Task details »
The answer is every line in the data below that contains the word "values".

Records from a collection
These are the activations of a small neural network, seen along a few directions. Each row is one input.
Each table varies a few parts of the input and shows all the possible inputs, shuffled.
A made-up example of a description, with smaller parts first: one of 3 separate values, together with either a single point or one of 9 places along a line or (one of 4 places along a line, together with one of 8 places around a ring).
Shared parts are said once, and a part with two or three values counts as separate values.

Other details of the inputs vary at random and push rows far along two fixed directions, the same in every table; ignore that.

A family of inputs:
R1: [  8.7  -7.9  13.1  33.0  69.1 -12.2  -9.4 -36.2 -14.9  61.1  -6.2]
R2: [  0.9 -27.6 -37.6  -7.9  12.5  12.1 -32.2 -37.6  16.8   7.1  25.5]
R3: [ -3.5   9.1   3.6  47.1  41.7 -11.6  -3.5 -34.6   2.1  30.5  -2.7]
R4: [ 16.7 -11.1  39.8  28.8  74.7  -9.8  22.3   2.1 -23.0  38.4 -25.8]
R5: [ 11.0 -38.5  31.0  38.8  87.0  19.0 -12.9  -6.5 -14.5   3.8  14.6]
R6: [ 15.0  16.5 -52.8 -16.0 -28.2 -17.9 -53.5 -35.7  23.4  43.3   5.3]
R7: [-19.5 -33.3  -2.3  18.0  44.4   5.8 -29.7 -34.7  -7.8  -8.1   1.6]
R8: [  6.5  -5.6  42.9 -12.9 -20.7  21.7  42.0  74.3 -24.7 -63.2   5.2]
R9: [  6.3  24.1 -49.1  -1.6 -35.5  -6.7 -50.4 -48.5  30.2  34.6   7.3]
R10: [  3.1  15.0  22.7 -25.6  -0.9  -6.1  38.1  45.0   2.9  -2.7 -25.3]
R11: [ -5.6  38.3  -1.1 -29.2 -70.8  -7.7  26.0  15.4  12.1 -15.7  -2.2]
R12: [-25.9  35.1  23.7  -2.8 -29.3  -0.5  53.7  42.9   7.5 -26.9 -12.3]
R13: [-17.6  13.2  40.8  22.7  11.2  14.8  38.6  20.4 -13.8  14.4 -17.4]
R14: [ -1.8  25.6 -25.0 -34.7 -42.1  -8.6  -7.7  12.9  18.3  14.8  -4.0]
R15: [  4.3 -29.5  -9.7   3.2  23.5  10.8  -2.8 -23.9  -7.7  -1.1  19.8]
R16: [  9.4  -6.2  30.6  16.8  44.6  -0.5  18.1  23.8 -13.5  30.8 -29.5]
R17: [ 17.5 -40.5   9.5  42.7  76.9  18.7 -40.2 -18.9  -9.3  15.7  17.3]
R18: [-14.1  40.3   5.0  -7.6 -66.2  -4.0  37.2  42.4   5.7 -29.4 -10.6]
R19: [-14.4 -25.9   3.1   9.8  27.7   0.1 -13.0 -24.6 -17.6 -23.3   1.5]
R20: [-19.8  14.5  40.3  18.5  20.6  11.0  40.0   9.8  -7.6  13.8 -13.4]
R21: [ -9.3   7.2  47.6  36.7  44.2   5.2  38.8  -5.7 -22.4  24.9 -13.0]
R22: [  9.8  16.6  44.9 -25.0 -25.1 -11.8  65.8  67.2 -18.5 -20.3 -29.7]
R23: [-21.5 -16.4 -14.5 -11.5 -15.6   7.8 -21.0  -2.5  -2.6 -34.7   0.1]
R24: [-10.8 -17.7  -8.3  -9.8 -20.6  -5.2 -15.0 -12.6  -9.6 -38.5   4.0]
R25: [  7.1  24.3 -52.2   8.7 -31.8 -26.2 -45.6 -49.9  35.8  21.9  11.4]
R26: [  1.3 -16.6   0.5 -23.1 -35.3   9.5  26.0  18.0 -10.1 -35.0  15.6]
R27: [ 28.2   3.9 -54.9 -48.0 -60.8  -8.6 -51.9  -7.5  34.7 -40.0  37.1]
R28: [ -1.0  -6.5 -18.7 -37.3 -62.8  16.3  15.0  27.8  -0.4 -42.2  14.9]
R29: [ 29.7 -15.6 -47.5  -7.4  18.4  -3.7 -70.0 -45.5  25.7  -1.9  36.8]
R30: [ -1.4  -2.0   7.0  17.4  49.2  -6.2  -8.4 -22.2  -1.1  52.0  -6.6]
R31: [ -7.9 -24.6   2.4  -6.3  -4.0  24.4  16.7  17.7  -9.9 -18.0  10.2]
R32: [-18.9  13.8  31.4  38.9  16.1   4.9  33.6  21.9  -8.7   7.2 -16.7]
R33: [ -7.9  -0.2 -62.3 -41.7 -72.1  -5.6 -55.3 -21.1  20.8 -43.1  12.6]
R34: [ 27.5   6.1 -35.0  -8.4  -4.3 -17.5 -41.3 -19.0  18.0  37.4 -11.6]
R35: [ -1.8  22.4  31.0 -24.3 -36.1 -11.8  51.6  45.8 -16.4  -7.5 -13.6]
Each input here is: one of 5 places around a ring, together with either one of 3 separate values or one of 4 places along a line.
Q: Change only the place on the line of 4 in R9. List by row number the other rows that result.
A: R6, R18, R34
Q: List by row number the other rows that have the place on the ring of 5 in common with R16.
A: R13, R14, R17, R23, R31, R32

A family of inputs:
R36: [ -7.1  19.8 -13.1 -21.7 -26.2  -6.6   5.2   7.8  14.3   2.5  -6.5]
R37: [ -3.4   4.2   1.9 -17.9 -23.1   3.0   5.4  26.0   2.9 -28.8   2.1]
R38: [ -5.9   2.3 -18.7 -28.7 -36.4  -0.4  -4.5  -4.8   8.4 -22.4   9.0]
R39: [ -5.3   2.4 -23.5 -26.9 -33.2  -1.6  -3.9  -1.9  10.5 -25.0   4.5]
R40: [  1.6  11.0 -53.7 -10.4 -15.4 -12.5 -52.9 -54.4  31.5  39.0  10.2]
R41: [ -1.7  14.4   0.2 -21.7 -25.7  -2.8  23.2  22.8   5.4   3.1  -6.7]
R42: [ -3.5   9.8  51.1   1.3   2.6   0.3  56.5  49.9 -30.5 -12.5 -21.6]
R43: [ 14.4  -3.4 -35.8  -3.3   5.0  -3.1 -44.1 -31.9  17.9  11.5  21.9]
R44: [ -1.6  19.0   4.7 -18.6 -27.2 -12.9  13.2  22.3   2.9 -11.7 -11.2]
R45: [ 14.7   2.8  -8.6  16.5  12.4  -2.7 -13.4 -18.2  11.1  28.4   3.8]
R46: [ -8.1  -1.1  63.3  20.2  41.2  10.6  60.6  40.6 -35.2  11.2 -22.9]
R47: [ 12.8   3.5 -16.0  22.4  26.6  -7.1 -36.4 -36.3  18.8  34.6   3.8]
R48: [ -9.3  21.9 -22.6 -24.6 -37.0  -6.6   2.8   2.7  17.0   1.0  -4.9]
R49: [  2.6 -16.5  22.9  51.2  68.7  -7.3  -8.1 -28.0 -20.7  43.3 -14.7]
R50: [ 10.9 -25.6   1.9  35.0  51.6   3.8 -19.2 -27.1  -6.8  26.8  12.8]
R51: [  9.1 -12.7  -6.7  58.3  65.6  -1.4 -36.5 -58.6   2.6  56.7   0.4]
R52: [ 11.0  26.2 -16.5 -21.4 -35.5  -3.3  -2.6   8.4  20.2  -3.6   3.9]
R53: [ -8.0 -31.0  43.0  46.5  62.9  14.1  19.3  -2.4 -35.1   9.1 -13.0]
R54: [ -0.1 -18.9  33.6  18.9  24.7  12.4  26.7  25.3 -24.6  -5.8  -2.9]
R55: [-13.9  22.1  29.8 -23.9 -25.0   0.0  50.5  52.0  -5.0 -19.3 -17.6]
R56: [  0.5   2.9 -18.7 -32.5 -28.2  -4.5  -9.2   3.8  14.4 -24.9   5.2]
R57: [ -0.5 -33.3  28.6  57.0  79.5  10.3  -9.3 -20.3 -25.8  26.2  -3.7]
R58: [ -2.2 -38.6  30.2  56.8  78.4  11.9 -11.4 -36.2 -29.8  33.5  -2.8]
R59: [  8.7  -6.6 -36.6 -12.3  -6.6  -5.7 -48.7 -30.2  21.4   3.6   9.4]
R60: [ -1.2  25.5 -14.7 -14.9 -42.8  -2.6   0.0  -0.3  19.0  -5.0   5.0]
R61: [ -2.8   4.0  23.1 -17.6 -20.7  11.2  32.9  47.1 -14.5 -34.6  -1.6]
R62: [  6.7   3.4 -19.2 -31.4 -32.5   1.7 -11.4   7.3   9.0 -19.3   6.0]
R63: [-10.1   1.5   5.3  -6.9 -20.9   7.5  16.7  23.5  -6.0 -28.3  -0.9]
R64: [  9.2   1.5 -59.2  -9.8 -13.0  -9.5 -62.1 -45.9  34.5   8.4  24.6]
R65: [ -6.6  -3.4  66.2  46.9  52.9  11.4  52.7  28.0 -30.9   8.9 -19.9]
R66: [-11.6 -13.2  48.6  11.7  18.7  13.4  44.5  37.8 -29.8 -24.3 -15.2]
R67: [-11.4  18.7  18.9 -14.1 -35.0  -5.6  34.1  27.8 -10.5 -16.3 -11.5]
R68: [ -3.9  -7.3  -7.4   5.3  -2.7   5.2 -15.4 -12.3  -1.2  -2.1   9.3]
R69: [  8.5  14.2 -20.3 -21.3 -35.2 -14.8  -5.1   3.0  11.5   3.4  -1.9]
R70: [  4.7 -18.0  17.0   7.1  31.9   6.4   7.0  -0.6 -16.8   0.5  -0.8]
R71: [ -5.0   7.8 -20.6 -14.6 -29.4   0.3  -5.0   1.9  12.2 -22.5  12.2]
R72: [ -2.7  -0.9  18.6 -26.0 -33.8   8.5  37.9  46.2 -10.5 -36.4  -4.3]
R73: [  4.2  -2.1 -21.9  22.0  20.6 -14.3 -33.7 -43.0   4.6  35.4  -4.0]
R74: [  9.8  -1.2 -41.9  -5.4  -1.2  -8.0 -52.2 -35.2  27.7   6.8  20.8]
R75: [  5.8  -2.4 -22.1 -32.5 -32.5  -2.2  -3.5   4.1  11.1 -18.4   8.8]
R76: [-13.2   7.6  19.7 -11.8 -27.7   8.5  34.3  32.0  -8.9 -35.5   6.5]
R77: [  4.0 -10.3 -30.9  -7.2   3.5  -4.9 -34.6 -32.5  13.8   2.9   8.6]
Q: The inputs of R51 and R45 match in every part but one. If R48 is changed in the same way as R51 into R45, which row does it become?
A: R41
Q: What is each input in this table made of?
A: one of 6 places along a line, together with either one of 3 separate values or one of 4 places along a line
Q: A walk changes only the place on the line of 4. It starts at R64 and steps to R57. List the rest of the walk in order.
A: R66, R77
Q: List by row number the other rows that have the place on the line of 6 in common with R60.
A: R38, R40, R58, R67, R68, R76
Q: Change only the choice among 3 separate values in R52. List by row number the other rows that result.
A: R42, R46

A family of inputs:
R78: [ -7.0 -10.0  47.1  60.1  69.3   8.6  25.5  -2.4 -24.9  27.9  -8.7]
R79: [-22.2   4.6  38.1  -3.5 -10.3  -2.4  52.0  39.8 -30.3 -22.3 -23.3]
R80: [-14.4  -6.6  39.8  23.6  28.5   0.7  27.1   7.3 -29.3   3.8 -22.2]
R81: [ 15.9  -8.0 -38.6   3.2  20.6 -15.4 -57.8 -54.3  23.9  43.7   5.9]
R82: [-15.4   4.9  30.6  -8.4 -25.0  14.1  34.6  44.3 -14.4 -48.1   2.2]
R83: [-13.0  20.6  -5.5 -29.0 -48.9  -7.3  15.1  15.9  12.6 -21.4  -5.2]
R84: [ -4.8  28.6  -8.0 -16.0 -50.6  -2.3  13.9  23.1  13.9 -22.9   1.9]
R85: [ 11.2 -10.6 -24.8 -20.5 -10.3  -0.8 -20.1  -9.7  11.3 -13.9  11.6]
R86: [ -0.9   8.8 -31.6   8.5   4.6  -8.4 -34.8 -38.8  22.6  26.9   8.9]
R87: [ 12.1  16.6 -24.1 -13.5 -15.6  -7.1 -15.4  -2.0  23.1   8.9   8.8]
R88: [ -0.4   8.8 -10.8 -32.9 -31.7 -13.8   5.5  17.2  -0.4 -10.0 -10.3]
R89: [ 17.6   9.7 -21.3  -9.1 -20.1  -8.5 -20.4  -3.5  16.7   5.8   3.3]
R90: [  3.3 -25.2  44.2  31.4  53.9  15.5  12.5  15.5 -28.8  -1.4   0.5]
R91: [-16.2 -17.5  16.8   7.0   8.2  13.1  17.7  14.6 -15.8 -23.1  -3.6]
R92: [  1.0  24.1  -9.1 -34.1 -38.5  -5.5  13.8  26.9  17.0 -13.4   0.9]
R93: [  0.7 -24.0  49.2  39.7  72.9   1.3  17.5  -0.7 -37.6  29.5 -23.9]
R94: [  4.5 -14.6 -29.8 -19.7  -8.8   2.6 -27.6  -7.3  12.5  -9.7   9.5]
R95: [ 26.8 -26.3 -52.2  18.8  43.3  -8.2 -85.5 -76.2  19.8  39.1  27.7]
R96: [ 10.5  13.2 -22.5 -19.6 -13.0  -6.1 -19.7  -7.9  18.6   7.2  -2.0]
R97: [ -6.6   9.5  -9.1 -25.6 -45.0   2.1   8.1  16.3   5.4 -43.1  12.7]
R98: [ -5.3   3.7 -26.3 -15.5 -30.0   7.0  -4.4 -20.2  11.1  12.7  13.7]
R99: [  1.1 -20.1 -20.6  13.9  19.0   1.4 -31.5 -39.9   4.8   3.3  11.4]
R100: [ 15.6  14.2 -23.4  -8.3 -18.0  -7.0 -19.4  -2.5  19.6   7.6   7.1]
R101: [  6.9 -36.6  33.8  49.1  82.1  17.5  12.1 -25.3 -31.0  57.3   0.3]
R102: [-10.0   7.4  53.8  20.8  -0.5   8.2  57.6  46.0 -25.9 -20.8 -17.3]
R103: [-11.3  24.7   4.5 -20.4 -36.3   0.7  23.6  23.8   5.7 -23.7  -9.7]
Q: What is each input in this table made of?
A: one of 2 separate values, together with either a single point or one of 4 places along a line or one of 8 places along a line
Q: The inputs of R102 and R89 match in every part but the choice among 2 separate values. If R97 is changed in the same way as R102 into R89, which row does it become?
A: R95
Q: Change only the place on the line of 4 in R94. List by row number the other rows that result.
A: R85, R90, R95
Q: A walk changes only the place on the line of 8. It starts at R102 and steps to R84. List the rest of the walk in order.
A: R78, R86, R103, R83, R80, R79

Result of the exercise »
A made-up example of a description, with smaller parts first: one of 3 separate values, together with either a single point or one of 9 places along a line or (one of 4 places along a line, together with one of 8 places around a ring).
Shared parts are said once, and a part with two or three values counts as separate values.
Each input here is: one of 5 places around a ring, together with either one of 3 separate values or one of 4 places along a line.
A: one of 6 places along a line, together with either one of 3 separate values or one of 4 places along a line
Q: Change only the choice among 3 separate values in R52. List by row number the other rows that result.
A: one of 2 separate values, together with either a single point or one of 4 places along a line or one of 8 places along a line
Q: The inputs of R102 and R89 match in every part but the choice among 2 separate values. If R97 is changed in the same way as R102 into R89, which row does it become?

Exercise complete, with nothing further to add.